ACTIVITY:
Your task is to copy every line of the entries that holds the word "when".

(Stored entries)
= = = = = = =

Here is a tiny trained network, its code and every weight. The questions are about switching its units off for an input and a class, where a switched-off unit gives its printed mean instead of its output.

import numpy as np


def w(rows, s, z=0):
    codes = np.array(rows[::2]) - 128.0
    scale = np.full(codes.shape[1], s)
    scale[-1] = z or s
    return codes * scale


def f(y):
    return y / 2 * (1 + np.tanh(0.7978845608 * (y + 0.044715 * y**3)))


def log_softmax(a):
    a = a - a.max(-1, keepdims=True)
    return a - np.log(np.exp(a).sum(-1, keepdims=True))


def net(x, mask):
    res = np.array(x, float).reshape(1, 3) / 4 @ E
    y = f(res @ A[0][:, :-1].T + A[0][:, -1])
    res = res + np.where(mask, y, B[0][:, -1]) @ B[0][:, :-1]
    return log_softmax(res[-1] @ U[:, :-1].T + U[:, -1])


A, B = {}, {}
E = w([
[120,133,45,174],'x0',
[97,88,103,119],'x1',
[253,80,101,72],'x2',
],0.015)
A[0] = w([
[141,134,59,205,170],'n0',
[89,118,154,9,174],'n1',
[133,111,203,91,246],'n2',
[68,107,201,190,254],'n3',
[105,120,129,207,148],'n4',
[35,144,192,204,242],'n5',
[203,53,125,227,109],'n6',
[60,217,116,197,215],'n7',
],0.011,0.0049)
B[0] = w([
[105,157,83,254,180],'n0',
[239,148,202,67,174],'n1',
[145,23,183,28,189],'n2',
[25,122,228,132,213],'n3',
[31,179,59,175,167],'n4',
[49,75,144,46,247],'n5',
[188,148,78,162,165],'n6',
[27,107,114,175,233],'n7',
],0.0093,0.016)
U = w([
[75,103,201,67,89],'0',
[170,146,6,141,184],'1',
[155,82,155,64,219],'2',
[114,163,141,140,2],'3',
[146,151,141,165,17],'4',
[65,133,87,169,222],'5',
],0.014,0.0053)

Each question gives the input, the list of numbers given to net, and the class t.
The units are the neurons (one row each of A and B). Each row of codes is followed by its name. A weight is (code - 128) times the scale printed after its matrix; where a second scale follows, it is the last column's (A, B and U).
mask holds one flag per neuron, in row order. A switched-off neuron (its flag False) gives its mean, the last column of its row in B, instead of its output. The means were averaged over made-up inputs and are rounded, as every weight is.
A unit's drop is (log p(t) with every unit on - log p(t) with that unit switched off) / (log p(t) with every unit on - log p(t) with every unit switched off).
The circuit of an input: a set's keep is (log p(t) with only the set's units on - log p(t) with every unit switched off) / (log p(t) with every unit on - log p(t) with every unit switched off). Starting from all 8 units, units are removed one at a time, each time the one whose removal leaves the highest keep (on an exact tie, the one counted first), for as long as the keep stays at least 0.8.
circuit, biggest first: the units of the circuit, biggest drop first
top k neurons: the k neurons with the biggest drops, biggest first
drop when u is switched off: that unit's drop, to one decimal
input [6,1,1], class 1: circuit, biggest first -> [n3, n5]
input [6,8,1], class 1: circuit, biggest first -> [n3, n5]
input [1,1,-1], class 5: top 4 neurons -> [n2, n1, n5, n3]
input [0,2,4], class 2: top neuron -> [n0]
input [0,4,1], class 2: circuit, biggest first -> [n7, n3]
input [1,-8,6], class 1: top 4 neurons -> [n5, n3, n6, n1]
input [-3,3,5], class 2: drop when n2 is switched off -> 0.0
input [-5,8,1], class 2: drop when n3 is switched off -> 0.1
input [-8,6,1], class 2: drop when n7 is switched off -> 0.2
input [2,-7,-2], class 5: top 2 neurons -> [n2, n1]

= = = = = = =

SOLUTION TO THE EXERCISE:
drop when u is switched off: that unit's drop, to one decimal
input [-3,3,5], class 2: drop when n2 is switched off -> 0.0
input [-5,8,1], class 2: drop when n3 is switched off -> 0.1
input [-8,6,1], class 2: drop when n7 is switched off -> 0.2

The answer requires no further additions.